[Opening Data extract section]

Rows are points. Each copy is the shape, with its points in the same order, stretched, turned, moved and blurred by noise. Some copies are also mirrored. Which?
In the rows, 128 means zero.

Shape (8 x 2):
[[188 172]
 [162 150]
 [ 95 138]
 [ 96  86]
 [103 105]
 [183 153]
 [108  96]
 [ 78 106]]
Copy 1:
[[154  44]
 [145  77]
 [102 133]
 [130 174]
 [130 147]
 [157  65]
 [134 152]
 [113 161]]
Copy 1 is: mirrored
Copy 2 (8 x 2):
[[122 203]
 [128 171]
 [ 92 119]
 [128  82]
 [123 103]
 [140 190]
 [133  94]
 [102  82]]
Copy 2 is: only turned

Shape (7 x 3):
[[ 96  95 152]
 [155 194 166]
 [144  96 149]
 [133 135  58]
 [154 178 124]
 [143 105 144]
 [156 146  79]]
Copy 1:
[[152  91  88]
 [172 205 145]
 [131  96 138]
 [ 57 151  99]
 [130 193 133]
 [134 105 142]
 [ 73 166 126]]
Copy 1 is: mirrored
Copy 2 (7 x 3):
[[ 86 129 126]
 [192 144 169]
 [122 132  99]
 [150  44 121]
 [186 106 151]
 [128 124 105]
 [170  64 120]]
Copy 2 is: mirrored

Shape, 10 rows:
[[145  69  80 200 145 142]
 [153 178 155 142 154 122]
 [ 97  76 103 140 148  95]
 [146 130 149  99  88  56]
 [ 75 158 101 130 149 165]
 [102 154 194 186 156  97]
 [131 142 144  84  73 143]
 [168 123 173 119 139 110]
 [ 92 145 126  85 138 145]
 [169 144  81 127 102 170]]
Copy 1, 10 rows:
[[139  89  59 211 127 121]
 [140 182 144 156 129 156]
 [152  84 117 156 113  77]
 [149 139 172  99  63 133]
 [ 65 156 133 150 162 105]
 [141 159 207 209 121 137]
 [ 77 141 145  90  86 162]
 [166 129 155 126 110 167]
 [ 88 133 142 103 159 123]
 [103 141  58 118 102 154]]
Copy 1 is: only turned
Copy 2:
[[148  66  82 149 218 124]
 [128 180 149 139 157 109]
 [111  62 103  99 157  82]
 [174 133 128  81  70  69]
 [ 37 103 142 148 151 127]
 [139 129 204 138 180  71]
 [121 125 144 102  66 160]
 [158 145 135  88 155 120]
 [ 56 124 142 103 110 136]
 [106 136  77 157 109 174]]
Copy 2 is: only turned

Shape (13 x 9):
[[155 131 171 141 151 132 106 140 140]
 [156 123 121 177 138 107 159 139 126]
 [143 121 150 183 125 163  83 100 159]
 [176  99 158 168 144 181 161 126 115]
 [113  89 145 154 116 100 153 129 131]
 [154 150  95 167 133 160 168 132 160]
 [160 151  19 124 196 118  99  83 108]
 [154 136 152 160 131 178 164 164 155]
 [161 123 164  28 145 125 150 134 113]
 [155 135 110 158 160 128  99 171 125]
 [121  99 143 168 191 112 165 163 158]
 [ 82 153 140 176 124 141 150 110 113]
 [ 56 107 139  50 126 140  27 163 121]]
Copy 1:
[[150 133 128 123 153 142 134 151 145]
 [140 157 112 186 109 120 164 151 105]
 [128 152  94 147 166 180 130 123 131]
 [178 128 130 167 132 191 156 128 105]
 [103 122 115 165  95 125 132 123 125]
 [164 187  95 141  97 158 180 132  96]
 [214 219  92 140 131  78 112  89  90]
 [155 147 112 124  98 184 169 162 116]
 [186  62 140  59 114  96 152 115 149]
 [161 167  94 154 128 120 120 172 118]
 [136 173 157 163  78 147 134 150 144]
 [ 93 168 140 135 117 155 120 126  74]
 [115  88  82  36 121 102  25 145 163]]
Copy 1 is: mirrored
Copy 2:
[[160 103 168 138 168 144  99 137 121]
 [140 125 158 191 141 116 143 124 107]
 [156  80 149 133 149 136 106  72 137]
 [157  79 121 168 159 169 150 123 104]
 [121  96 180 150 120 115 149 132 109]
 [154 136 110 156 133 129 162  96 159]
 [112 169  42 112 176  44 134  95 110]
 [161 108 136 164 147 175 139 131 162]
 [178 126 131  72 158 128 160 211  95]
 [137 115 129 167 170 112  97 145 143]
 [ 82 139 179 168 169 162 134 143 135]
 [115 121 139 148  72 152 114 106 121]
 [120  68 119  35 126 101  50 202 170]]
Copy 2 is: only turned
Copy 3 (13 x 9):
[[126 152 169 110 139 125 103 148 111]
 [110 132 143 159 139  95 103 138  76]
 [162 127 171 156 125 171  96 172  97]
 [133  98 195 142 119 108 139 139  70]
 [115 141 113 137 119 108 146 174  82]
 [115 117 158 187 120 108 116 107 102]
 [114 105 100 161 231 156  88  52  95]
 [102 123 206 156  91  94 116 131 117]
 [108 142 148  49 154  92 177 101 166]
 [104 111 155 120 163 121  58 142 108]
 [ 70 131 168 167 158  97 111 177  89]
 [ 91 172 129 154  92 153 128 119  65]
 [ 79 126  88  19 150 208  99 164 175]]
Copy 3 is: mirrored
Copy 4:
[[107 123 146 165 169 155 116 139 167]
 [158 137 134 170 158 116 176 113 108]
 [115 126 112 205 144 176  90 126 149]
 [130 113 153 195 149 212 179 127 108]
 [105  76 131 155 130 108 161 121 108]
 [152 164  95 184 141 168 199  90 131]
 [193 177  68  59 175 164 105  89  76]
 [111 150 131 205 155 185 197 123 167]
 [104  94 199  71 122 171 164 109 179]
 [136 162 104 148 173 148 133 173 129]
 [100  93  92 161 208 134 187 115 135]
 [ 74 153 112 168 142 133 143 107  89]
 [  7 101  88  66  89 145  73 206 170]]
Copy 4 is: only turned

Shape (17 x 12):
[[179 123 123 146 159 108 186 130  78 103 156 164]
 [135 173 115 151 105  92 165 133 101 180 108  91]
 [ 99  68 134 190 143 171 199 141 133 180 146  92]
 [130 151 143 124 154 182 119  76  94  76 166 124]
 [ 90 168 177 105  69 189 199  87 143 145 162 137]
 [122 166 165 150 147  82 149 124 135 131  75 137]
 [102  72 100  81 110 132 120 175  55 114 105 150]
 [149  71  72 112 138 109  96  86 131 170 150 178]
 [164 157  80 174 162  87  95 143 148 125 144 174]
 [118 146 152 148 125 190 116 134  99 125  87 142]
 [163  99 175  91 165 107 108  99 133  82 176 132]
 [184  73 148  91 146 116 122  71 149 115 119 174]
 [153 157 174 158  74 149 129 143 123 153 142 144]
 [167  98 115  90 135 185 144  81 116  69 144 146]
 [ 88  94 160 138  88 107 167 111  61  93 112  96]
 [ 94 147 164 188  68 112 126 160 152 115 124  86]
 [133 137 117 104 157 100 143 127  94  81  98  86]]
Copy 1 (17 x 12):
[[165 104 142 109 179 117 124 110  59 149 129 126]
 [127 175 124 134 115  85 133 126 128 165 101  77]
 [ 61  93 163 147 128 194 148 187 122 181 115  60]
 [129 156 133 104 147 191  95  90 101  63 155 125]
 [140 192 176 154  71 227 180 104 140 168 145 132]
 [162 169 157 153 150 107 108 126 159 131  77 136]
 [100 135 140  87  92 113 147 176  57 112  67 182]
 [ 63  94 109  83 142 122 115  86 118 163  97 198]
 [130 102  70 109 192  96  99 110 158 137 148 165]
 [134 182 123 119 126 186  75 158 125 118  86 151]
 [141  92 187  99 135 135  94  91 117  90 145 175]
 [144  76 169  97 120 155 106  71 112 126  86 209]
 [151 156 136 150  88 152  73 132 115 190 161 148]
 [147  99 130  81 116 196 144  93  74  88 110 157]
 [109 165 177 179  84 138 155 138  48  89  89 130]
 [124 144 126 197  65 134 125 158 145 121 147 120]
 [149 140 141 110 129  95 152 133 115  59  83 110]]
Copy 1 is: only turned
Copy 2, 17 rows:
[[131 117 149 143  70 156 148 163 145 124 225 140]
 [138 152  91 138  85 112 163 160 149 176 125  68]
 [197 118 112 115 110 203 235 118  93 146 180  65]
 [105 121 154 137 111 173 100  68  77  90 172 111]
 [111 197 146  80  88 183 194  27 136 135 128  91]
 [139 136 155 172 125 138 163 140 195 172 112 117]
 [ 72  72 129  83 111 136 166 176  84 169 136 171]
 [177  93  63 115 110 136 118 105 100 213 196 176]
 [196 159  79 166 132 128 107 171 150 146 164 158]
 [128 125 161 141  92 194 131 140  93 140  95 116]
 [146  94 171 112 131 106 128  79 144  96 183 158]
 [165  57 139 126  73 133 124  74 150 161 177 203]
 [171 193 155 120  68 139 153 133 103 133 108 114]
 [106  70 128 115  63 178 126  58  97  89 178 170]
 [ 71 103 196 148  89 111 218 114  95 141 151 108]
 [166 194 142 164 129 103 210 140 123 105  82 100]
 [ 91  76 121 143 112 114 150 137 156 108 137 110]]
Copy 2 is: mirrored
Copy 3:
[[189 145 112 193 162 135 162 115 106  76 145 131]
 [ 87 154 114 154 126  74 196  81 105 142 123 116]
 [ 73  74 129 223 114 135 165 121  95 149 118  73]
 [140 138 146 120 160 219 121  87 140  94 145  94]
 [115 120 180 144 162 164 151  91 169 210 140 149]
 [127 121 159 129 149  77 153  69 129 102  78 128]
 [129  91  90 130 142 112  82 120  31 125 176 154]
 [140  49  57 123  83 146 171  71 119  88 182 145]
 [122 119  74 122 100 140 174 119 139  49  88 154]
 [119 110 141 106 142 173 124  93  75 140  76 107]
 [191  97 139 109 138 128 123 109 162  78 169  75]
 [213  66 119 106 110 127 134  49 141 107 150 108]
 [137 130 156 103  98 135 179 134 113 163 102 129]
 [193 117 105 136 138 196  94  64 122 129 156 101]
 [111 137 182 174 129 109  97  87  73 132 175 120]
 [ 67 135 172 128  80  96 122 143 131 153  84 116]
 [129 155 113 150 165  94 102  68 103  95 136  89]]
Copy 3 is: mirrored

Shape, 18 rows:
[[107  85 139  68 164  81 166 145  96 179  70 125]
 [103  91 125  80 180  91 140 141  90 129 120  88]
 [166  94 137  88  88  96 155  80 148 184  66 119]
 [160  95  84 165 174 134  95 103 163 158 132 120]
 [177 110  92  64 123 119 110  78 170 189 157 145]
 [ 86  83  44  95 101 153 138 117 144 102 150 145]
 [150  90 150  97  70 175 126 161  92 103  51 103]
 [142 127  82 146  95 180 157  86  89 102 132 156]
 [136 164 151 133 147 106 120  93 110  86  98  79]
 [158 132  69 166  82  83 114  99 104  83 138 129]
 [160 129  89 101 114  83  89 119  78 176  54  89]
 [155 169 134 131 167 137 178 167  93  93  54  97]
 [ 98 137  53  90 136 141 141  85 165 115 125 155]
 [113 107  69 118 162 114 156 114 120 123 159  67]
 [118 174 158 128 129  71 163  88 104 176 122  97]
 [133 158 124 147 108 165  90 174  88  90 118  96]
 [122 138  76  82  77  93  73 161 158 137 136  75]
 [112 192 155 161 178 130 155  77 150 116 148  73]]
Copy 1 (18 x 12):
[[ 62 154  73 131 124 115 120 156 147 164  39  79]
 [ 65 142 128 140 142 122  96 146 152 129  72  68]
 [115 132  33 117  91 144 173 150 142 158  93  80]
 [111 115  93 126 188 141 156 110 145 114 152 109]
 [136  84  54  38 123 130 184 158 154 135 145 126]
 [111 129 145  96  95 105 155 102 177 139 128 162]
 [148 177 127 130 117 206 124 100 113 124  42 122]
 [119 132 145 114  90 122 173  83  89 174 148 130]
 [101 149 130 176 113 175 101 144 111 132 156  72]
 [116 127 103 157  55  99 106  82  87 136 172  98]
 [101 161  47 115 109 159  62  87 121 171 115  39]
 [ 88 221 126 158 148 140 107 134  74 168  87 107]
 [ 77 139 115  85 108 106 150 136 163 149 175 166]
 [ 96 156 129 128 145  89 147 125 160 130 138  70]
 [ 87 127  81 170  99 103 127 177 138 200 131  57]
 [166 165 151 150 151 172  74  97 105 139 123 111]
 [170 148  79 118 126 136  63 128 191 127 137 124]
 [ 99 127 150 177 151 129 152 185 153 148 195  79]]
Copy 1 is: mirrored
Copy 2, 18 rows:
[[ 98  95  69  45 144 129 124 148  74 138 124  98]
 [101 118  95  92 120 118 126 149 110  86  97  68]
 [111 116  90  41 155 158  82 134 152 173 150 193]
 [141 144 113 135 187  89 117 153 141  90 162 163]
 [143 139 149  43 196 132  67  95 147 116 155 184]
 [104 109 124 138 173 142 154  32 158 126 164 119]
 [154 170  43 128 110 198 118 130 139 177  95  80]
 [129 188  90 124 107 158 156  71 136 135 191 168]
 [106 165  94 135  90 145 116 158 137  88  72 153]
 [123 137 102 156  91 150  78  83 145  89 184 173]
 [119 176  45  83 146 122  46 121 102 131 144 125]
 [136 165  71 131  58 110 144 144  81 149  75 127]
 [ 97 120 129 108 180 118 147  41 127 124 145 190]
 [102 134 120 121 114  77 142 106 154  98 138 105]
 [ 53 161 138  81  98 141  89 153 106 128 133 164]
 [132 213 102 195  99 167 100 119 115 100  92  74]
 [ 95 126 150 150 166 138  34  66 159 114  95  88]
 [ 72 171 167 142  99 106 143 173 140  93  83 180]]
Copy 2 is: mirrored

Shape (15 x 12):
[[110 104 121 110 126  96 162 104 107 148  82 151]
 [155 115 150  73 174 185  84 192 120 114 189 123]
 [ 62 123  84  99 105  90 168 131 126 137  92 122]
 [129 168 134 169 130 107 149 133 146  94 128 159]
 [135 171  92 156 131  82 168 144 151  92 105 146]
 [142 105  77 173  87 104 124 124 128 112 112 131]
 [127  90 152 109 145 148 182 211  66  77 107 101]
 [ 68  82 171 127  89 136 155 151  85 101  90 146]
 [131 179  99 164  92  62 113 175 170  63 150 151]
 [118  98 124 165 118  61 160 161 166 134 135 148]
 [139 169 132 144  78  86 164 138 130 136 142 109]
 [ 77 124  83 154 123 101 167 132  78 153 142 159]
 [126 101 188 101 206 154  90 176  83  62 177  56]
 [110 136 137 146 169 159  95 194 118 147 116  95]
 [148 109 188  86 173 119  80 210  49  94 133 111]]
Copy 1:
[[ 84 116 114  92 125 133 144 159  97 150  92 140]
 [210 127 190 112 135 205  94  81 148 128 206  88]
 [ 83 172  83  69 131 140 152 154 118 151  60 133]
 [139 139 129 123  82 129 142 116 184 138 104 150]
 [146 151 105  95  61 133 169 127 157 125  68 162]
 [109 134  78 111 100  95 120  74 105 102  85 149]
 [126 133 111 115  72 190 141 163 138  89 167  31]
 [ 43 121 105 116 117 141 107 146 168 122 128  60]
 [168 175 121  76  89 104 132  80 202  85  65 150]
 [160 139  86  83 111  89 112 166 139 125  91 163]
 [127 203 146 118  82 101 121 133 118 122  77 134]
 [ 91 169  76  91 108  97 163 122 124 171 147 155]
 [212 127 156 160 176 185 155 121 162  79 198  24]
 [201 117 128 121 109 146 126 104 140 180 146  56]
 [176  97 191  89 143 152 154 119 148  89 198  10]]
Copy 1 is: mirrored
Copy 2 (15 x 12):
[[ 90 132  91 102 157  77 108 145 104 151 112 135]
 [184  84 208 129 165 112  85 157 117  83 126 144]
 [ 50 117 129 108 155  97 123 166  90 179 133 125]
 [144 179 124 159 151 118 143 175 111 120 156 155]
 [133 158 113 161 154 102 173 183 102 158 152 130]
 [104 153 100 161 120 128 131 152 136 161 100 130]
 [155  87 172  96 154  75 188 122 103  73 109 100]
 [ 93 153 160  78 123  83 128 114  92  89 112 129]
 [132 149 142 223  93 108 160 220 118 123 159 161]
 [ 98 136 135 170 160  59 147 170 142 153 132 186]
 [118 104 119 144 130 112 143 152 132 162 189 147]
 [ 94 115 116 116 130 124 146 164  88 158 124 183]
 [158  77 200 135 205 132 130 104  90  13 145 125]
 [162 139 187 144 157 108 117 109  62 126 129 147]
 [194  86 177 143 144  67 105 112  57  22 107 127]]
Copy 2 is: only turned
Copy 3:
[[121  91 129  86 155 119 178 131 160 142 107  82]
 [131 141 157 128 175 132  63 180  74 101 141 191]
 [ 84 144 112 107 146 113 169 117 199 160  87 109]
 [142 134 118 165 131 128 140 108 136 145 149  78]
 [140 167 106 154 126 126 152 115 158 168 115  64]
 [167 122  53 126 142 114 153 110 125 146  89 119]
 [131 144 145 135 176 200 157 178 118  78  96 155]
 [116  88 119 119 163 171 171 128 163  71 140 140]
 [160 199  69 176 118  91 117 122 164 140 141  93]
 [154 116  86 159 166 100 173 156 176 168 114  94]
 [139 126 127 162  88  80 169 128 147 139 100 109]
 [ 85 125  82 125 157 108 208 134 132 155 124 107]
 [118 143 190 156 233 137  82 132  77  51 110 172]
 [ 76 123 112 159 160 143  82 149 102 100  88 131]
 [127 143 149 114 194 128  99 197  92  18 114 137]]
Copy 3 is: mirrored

[Closing Data extract section]

- What you will do
Using the entries above, output exactly the lines between the line holding "[111 150 131 205 155 185 197 123 167]" and the line holding "[[179 123 123", end lines included, and nothing more.

- Result for this exercise
 [111 150 131 205 155 185 197 123 167]
 [104  94 199  71 122 171 164 109 179]
 [136 162 104 148 173 148 133 173 129]
 [100  93  92 161 208 134 187 115 135]
 [ 74 153 112 168 142 133 143 107  89]
 [  7 101  88  66  89 145  73 206 170]]
Copy 4 is: only turned

Shape (17 x 12):
[[179 123 123 146 159 108 186 130  78 103 156 164]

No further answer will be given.